* ACTIVITY
Begin at the line below that has "(2): [ 56 110" and stop after the line that has "(12): [138 140 147 153]". Please restate only those lines, word for word.

··· SUPPLIED DATA ···

Each row is a point. The window is the flat piece filled in between its corners: a triangle in 3 columns, a solid with four corners in 4, and so on. A path goes straight from each point to the next, and from the last back to the first. List the points from which the path goes on through the window.
In the rows, zero is written as 128.

Window:
[[ 58 103 121 123]
 [ 87 109  94 100]
 [128 226 127 100]
 [145 146 175 138]]
Path:
(1): [110 141 182  93]
(2): [ 56 110 101  90]
(3): [ 51 111  72 138]
(4): [124 175 104 139]
(5): [ 87 189 154  71]
(6): [ 72 116 118  81]
(7): [ 74 131  82 144]
(8): [ 76 121  80 140]
(9): [104 111 147  57]
(10): [100 111 114  67]
(11): [ 87 134  96 126]
(12): [138 140 147 153]
Through the window after points: 4, 8, 10, 12

Window:
[[190 143  91 180]
 [112  47 135 113]
 [141 104  81 124]
 [ 90 141 202 126]]
Path:
(1): [173  59 152  82]
(2): [ 91  58 126 130]
(3): [106  92 134 190]
(4): [167 167 142 128]
(5): [157  91 120  85]
(6): [116  84 100 161]
(7): [118  82 108 139]
(8): [169  95 108  86]
(9): [129 132 185 121]
(10): [ 51 121 122 140]
(11): [ 88 154  94 177]
(12): [214 130 123 123]
Through the window after points: 1, 3, 5, 7, 9

Window, 6 rows:
[[160  96 116 132 150 141]
 [170 127 120 139 109 108]
 [114 130 135 175 119 111]
 [148 126 147 127 147  97]
 [  7  75 124 120  58 104]
 [103 133  99 132 125 106]]
Path:
(1): [ 85 106 110 147 113  98]
(2): [102  96 111 146 119  93]
(3): [105 115 135 128 127 126]
(4): [141 135 120 128  97 131]
(5): [148 107 108 149 115 101]
(6): [ 74  46 100 155  99  88]
(7): [ 94 136 143 112 125 138]
(8): [128 147 148 128 118 127]
(9): [140  91 119 153 158  67]
(10): [149  67 116 164 140  91]
(11): [122 162 138 104  94 125]
(12): [145 119 135 112 149 146]
(13): [146  60  86 175 121 104]
(14): [157 103 122 168 146  59]
(15): [122 129 136 134 124 136]
(16): [ 59 141 152 101 103 137]
Through the window after points: 8, 10, 12, 14

Window (8 x 8):
[[114 117 130 114 188 122 173 249]
 [196 142 134 103 107 126  76  66]
 [ 74 145 178  95 153 137 142 185]
 [153 184 140 128  50 123 149 118]
 [135 169  84 137 127 112  72  73]
 [106 101 103  87  99 149 149 163]
 [161 135 147 190  85 134  84  40]
 [116 143 125 110 132 175 108 223]]
Path:
(1): [137 127 120 121  99 113 107 159]
(2): [110 132 147  99  90  74 134 209]
(3): [109 173 129  83 154 177 158 172]
(4): [130 134 128 118 149 139 159 147]
(5): [111 131 131 115  99  82 107 173]
(6): [112 114 116 115  66 110 103 143]
(7): [134 138 124 118 137 164 141 126]
(8): [112 130 130  94 164 183 118 143]
(9): [146 129 127 128 122 117 101 156]
(10): [103 136 131 123  97 126 102 197]
(11): [121 153 122 117 137 161 175 171]
(12): [153 151  94 113 118 184 145 123]
Through the window after points: 6

Window:
[[132 120 156  83 113 133 121  89]
 [147 100 110 124 154  50  92 130]
 [198 184 123 172 124 146 115 122]
 [160  21  62  24 184 135 114 205]
 [150 130 127 113 189 100 168 133]
 [ 36 197 104 195  80 145 151  72]
 [154  81 108 149 102 101 181 151]
 [ 50 161 237 207 111 187 105 113]]
Path:
(1): [100 132 149  82 138 112 131 164]
(2): [123 155 139 130 130  92 153 192]
(3): [140 102 111 154 142 160 117 103]
(4): [ 98  97 124 189 148 206 152  60]
(5): [104 178 164  91  85  95 126 176]
(6): [ 82 176 176 153  85 154 149 160]
(7): [ 89 131 144 179 144 181 134  73]
(8): [129 113 139 173 133 148 130 116]
(9): [116 162 145 157 126 132 132 173]
(10): [115 201 175 130  84 152 112 173]
(11): [144 119 152 224 161 158 120  62]
(12): [153  84 113 180 140 151 159  85]
(13): [107 128 156 121  88  80 141 192]
(14): [148 152 120 120 116  93 133 175]
(15): [147  95 105 125 167 145 144 114]
(16): [116  71 121 143 145 129 126 119]
Through the window after points: 10, 12, 14

Window (9 x 9):
[[145  62 191 107 153 111  42 114 126]
 [ 45 131 152 124 126 123 136 139 134]
 [131 104  38 195  92 165 110 157 161]
 [107 115 121  52 101 114  79 113  94]
 [140  15 161 106  95 195 153 147  87]
 [ 97 189 130 166 192 160 146 125 121]
 [170  80 139 147  78 143 150 126 125]
 [104 102 122 146 212  18 162 122 146]
 [141  61 154  64 123  13 124 192  94]]
Path:
(1): [169 106 101 115 124 161  94 150 184]
(2): [104 121  99  66 171 119 114 145 199]
(3): [ 95 146 148 174 136  97 123 124  82]
(4): [121  69 132 135 102  93 105 151  64]
(5): [136  60 157  29 120 120 121 138 180]
(6): [101  98 142  74 134 152 113 139 196]
(7): [123  88 157 144 139 125  87 116 105]
(8): [ 91  82 122 159 124  52 107 144  69]
(9): [157 105 127  81 139 123 146 134 174]
(10): [131  74 134  94 122 129 138 156 137]
(11): [131  61 144 128 118 110 127 151  85]
(12): [107  81 148 177 162 107  99 105  76]
(13): [145  92 160  75 140 124 119 148 166]
(14): [ 78  81 118  46 118 130 152 162 203]
(15): [119  91 154 157 137 105 131 129  80]
(16): [ 96  90 116 180  70 160 128 137  69]
Through the window after points: 8, 10, 12, 14

Window, 9 rows:
[[ 40 118 182 174  77 180 137  61 209]
 [209 107 103 119 114 114 169 161  30]
 [ 63  91 150 203  34 116 156 142 200]
 [123  81 120 150 169 164 131 209  72]
 [127 120  73 124 154  76 134 118  73]
 [104 165 122  54 139 125 115 159 138]
 [ 58 176 194 220 104 155 120 134 181]
 [176 122 123 108 184 108 112 141 148]
 [ 92 114 192  96 100  65  81  81 143]]
Path:
(1): [101 160 152 195  98 150  85 119 157]
(2): [101 146 140 123 114 134  84 113 166]
(3): [ 31 117 195 129 140 101 182 165 159]
(4): [ 93 127 155 104 126  99 168 113 132]
(5): [127 149 120 133 107 112  93 121 133]
(6): [180  92 105 168  62 162  82 144 124]
(7): [ 77 126 168 103 145  69 183 138 104]
(8): [ 85 135 197 165 161 117 183 154 140]
(9): [120  89  90 154 110 187  74 167 101]
(10): [119 125 120 167 106 151 107 139 145]
(11): [102 119 145 165 127 115 187 153 151]
(12): [ 90 144 162 151 129  83 221 146 175]
(13): [113 105 116 144 110 114 100 126 118]
(14): [130 117  82 163  79 157  66 141 126]
(15): [105 116 176 121 161 119 155 128 107]
(16): [ 66 156 178 161 120 137 143 144 164]
Through the window after points: 6, 8, 12, 16

Window, 11 rows:
[[ 86 170 105 171 205  78  93 107 134  90 145]
 [178 198 127  82  99 109  67 138  97 145  82]
 [129  94 181  71  91 107 133 162  42 122 165]
 [ 64 176  89 113 136  73  48 179 137  98 159]
 [ 22 116 158 212 190 167 148 106 130 164 136]
 [160 125  77  46 165 132 118 118 147 102 134]
 [126 154  98 137 103  80 169 183 188 176 116]
 [125 106 156  51 200  90  67 139 166  95 125]
 [146 134 146 155  89 138 155 135 187 178 158]
 [ 62  70 148 128 124 131 132  56  74  81 123]
 [ 92 202 136  50 210  72  38  81 127 147 140]]
Path:
(1): [113 198 139  61 139 119 124 135 120  99 128]
(2): [ 97 229 171  73 171  84  84  90 168 101 151]
(3): [115 123 101 100 157  99  96 128 120 167 125]
(4): [ 92 117 109 131 151 101  85 114 130 132 143]
(5): [100 146 153  86 173 125 141  89 140  70 105]
(6): [113 143 160  65 161 122 123 140 132  89 129]
(7): [111  77 105 141 143  73  32  71 116 153 111]
(8): [123  89  91 127 195 100 101  93 107 172 123]
(9): [ 82 216 133 108 134 123  98 134 176  68 130]
(10): [134 210 165  73  86 126 109 164 146 124 115]
(11): [152 112  99 139 147  99  94 105 107 161 122]
(12): [119  76  89 131 136  75 103 128 117 199 131]
(13): [133 197 156  80 116 115 126 154 171  68 140]
(14): [109 157 173  76 131 147 147 126 123 103 110]
(15): [138 122 122 108 156 104  93 106 127 150 134]
(16): [112  67 129 117 140  87  47 114 149 182 134]
Through the window after points: 2, 6, 10

Window:
[[182  85  82 160 167 108 150 108 205  84 107 140]
 [ 92 217 187  67 105  72 146  74 125 140 170  55]
 [ 92 191 125 139 100 142  65 176 130 172  94 124]
 [ 99  69 136 147 161 125  87 110 142   7 167 155]
 [126  79 175 229 129 102 154 148  52 171  99 112]
 [ 89 129  75 133 121  61 140 143 124 153 120  45]
 [146  99  51 124  98  64 109  88 150 124 113 121]
 [138 165 129 158  91 122 159 205 135 185 159 160]
 [ 78 172 115  77 129 116 145 103 130 162 123 154]
 [ 82 102 143  95  98 137 122 108 191 127 126 158]
 [147 151 127 220 108 103 214  66 121  40 134  58]
 [128 125 171 121 105 189 114 206  89 116 124 149]]
Path:
(1): [128 110 133 188 128 159 140 118 127 127 158  99]
(2): [125 153 132 160 112  28 168 113 112  59  63 118]
(3): [ 93 135 173 138  94  90 140 163 130  64  75 142]
(4): [124 107 115 141 153 149 137 100 167 123 166 125]
(5): [141 119 117 157 137 168 135 123 144 135 159 136]
(6): [133 156 168 147  83  44 164 147 135  88  79 148]
(7): [110 137 139 166 118  85 129 164 135  91  87 125]
(8): [166  79  98 151 119 153 135  78 110 157 195  85]
(9): [113  92 131 155 144 173 127 108 158 114 178 118]
(10): [ 98 171 166 103 111  28 123 110  98  71 113 110]
(11): [115 147 131 156  99  70 166 151 129  81  61 121]
(12): [131 116 109 161 132 145 104 117 134 150 185  83]
Through the window after points: 1, 9

Window (12 x 12):
[[141  61 144 128 179 158 108 171 171  51  85  63]
 [147  75 171  55 100 170 146 151 186  96  79 129]
 [153 114  91 173  73 249 101 105 180 120 110 136]
 [173 145 140 172 143 171 129 102 125 196 184  34]
 [ 87 199  88 141 150 125 134 141 154 149 185 115]
 [ 90 119  48 102 103 176 130 135 123 107 106  85]
 [ 83  53  92 144 163 223  92 139 154 168 124  62]
 [143 203 153  89 187 123 114 112 135 164 126 110]
 [140 170 149 152 132  72 118 121 154 170 104  35]
 [136 142 121 127 118  78  91 177 100  66 125 218]
 [108 100  64  67 197 126 192  93 138 130 123 173]
 [139 125  87  82 135 121 117  79 160 146 164 101]]
Path:
(1): [181 125 105  78  90 123  65 205 190 193 105  80]
(2): [135 116  86 109 170 180 113 172 165 160 124 129]
(3): [111  88 157 103 117 138 141  36 117  95  95  55]
(4): [ 87 117 146 133 115  91 128  54 139 104 131 100]
(5): [184 139 117 111 152 187 115 196 170 169 102  77]
(6): [171  77  43 101 157 173 137 160 182 146  82 100]
(7): [ 86 149 204 135 135 138  95 111 124  59 146  83]
(8): [102 140 123 134 122 167 120 120 148 124 127 107]
(9): [216 113  62 109 149 112  78 140 161 177 144  71]
(10): [160 148  92  89 125 149 103 141 147 163 129  76]
(11): [ 88 141 172 147 153 137 120  94 144  90 127 124]
(12): [105 113 116 118 143 177 113 109 137 117 145 126]
(13): [198 120  45 133 119 157 148 177 182 128  94 103]
(14): [160 125  82 122 121 167 122 185 175 158 103  96]
(15): [115  99 155 119 118 175 105 110 149 100 119  92]
(16): [ 94 132 136 162 154 181 154  76 130  81 144 103]
Through the window after points: 4, 6

Window:
[[182  69 156 105  62 101 199 187  82 151  82 127  57 131]
 [108 138 162 123  92  97 172 165 129 143  69 136 166 170]
 [103  61 159  96 186  73  84 148  53  74 148 213 171 114]
 [108 164  83 151  70 114  53 130 152  97 143  75 133 101]
 [ 99 126 177  85 117  65 162  81  59 129 118 162  94 111]
 [134  99  71 129 190 110 184 103  80 152 167 176 120 186]
 [148 136  91 143 189  91 117 141 119 151  70 135 113 178]
 [123 136 164 171 203  88 167 171 153 112 121 149  95 144]
 [188 178  96 147 126  74 144 247 148 139  87 187 128 145]
 [160 151  81  73 144 175 139 115 157  86 134 105  56 169]
 [142 155  86  95 168  93 122 118 188  94 120  69 160 103]
 [ 41 118  60  81  78 173  95  75 162 164 134 121  87  83]
 [188 151  76 189  72 134 149 192 126 113  38 163 138 106]
 [178  77 173  38 130 186  67  70 141 145 202 177 107  99]]
Path:
(1): [124 161 116 111 130 135 107 162  87 133  86 116 126 107]
(2): [153 126 114 148  89 108 129 150 171 104 102 149 118 121]
(3): [139 127 125 123 112  98  69  63 180  91 119 164 127 159]
(4): [121 141 112 107 143 126 119 147 106 135 144 125 126 101]
(5): [135 137 126 101 139 104 138 135  96 142 113 132 135 104]
(6): [117 129 131 121 118  57 146 109 173  68 114 160  82 163]
(7): [134 106 139 162  77  72  87  93 188  61 101 158  55 159]
(8): [128 127 103  75 172 163 165 135  78 171 150 116 158 110]
Through the window after points: 5

Window (14 x 14):
[[145 130 109 152 160 157 194 165 143 119  95 142 127 172]
 [185 167 123 205  59 114 112  95 130 186 177  65 216  89]
 [184   7 209 137 128  80  63 101 154 110 133 219 179 232]
 [112 163  73 110 145 134 144 160 133  47 138  69 130 140]
 [100 134  72 142 199 245 139 169  65 133  95 151 189 159]
 [116 111 111  58 145  93 172 140  91 108  89 104 101 171]
 [161 124 145  99 172 108 107 128 183 165 108  77 179 128]
 [ 86 113 186 109 137  98 176 184 144 118 133 159 121  80]
 [134 146 113 127 168 172 152 158  96  78  50 160 192 140]
 [ 53 105 120 123 142  44 115  91 163 101 136 212 202 157]
 [158 161  73 136 116 183 150  87 117  97 121 110 101  89]
 [108 175 161 151 174 144 151 168 100 114  88 128  83 137]
 [117  70  91 166  76 129 106 108 127 113  78 120 124 139]
 [156  64 122 179 164 162 161  69 101  42 105 100 130 170]]
Path:
(1): [141 141 130 135 110 166 158 115 131 101 114 112 156 136]
(2): [140 143  87 147 181 101 102 140 113 140 114 122 122  95]
(3): [141 116 105 122 140  95 133 148 124 103 118 137 154 125]
(4): [114 118 158 134 142 147 137 113 123 112 115 117 138 149]
(5): [ 94 147 211 123 139 177 117 102 174 100 134  90 121 174]
(6): [142 106  80 139 140 110 147 127 108 114 115 141 153 127]
(7): [202  79  35 194 171  77  64 111 125  87 106 162 172 167]
(8): [ 71 134 187  78 111 178 209 149 125 131  98  95 108 139]
(9): [106 143 168 114 118 148 169 102 169 136 138 101 152 145]
(10): [128 100  89 150 147  56 109 145 105  76  98 179 145 128]
(11): [167 140  93 164 155  67  79 148 101 112 107 146 138 169]
(12): [103  72 159 104 114 159 191  91 153  80 114 109 131 138]
(13): [104 111 136 129 128 176 167  92 109 107  97 147 166 181]
(14): [185 106 101 170 188  85 106 194 148 130 108 122 118  97]
(15): [143 108  97 173 172 128 134 136 103 122 114 128 141 135]
(16): [113 138 182  88  98 170 167  83 141  33  76 117 153 169]
Through the window after points: 1, 7, 15

Window (14 x 14):
[[102  86 119 125 129  90 116 168 198 135 120  62  80 154]
 [109 147  94 127 137 163 107 124 133 145 134 149  77 146]
 [141 144 146  82 245 149 152 128  93 102 110 140 200 147]
 [ 92  81  74 190  15 103  35 153 103 187  70 184 188 114]
 [111 135 166 239  94  82  85 129 141 112 126 153 107 137]
 [172  97 138 203 122 193  46 150 126 156  43  34  85 203]
 [134  92 140 161  61  90 153 112 135 183 108  11  77 151]
 [ 84 109  58 169 140 105 127 210  92 124 110 162  91  77]
 [ 98 174 196 133  88 149 175 159 150  83 132  95 125 132]
 [114 163  56 114 203  93 226 122 148  82  32 139 191 103]
 [ 39 194  87 133 219  94 149 125 114  76  33  49  96  90]
 [132 154 104 150 156 138 131 143 167 133 152  50 130 106]
 [128 161 171 136 185 109 166 170 178 185  90 109 127 130]
 [157 187 151 141 101  80  89 144 130  88 110 101  78 111]]
Path:
(1): [106 113 135 158 140 122 131 142 148 128  76  97  98  96]
(2): [101 172 100 169  94 100 113 154 140 139 113  99 100 149]
(3): [ 86 173  72 136 138  95 128 191 119 121 108  80 118 201]
(4): [108 100 140 177 119 127 109 118 137 103  96 125  95  63]
(5): [108 137 135 158 148 116 121 134 156 122  87 102  95  94]
(6): [100 148  86 147 132  96 132 173 125 129 141  70 158 189]
(7): [ 82 181  81 143 135  97 138 177 126 132 111 121 154 156]
(8): [139  67 155 133 156 120 137 110 139 125 104 111  90  56]
(9): [111 120 160 133 138 134 136 124 171 110  94  94 123  95]
(10): [102 183 109 139 127 102 140 195  96 119 131 101 114 199]
(11): [113 160  95 155 147  89 147 165 128 132  96 115 121 156]
(12): [ 95 130 136 150 162 130 122 135 141 108  80 106 110  61]
Through the window after points: 5, 9, 11

Window, 14 rows:
[[130 112 137 135 123 135 159 115 118 109 148  96 148 194]
 [133  82 156 169 129 105 114 116 137 103 122 147 110 146]
 [ 96  93 108 136 183 143 136 113 114  92 151 172 114 158]
 [157 137 109 132 163  94 119 143 125 145 168 139 108 134]
 [120 115  40 191  91 102  95 155  82 139 133 120  49  14]
 [129 139 130 121 193 165 152 103 134 134 144 182 144 108]
 [ 86 115 122 132 124  97 135 162 147 114 136 168 146 140]
 [143 101 113 142 125  88  81 120 131 109 174 106 178 142]
 [118 122 122 149 156 151  89 148 136 141 149 117 136 163]
 [ 38  55 114 153 110  46 123 111 153 160 113 155 107 117]
 [132 126 119 164 153 111 117 142  75 134 115 126 147 160]
 [ 80 148 144   7 144 138  70 124 105  64 160  90 147 134]
 [125 108 113 181 160  93 142 113 163 103 105 117 137 170]
 [179  69  71  89 125 127  95 124 136 106 121 129 113  96]]
Path:
(1): [135 153 133 141 135 151 108 103 135 105 111 206 113 178]
(2): [114 130 127 143 123 134  98 108 140 149 129 130 132 156]
(3): [145  84  98 131 183  90 126 164 117  70 165 111 145 128]
(4): [117  97 154  82 150 108 121 135 108 105 157  90 171 118]
(5): [ 93 146 110  87 131 139  86 119 126  88 142 129 114 162]
(6): [131 149 103 147 121 164 121  94 139 121 109 153 136 183]
(7): [121  75 144 129 143  81 154 150 105 106 176  73 135 141]
(8): [123  80 137 147 162 129 138 174 146  97 129 116 138  82]
(9): [119 134  92 131 121  86  97  87 133 127 153 140 112 172]
(10): [130 129 119 112 125 131 107 106 124 136 146 154 122 157]
(11): [126  99 120 148 168 126 155 134 121 104 136 115 145 132]
(12): [ 93  64  90 146 174 107 120 160 115 137 176  59 136  99]
Through the window after points: 2, 4, 6, 10, 12

Window (14 x 14):
[[135 135  63 116 108 169 140 112 121 148 125 118 147 106]
 [164 132 113 200 224 136  76  84  92 152 110 122 161 136]
 [ 47  94 100 150 147 145  97 142 132 160  37 144  98 110]
 [138 141 105 119 135 156  55 157 103 140  79 142 104 216]
 [146 101  84 128 119  76  97 124  99 166  59 108  77 134]
 [164 118 212 119 119 163  60 138 181 133 153 199 171 171]
 [ 91 109 111 102  58 144  87 101  73 138 104 144  95 147]
 [124 118 141 183  93 249 162 144 121 111 100 147 138 150]
 [142 154 174  80 139  72 129  88 161 173 138 127 164 142]
 [126 154  93 107 108  84 130 117 116 152  89 137 207 115]
 [155  88 152 114 138 186 153  92 114  39 120  69  97  98]
 [145 173  94 174 125 133 185 140 123 106 181 207 133 144]
 [111 119 177 146 119  97  90 132 125 118 188 102 114 117]
 [131 101 116 107 125 178 199 136 111 140 137 155 203 122]]
Path:
(1): [140 122 112 107 140 147  84 126  42 149 115 130  97  80]
(2): [175 180 126 118 170 222 144 113  99 136  89 155  88  67]
(3): [ 88  74 101 143  80 108  94 133 120 134 120 130 163 176]
(4): [ 95  76 139 112 111 118 119  63 137 120 104 119 197 176]
(5): [142 152 129 157 140 161 106 173 100 140 115 154  75 104]
(6): [173 173 160 114 159 140 146 122 110 130  78 148 156 116]
(7): [ 81  41  84 119  82 158 147 110 130 117 177 105 154 135]
(8): [142 119  91 134 113 138 102 118 139 127 138 122 150 170]
(9): [152 135 156 122 123 130 130 120 101 142 114 157 127 112]
(10): [127 166 155 103 122 158 139 154 114 145 114 148 122 128]
(11): [152  91 119 169 157 128 100  94 157 120 129 137 175 145]
(12): [150  91  69 184  99 152 115  86 123 139 141 112 120 218]
(13): [123 145 154 144 125 185 150 148 119 115 113 165 144 110]
(14): [129 138 131 116  90 119 127 158  42 111  94 127 143  74]
(15): [148  81  88 155 158 151 105  86 205 187  95 133  87 226]
(16): [103 119 139 137  90 129 122 117 157 125 137 133 145 164]
Through the window after points: 6, 12, 14, 16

···

* TASK RESPONSE
(2): [ 56 110 101  90]
(3): [ 51 111  72 138]
(4): [124 175 104 139]
(5): [ 87 189 154  71]
(6): [ 72 116 118  81]
(7): [ 74 131  82 144]
(8): [ 76 121  80 140]
(9): [104 111 147  57]
(10): [100 111 114  67]
(11): [ 87 134  96 126]
(12): [138 140 147 153]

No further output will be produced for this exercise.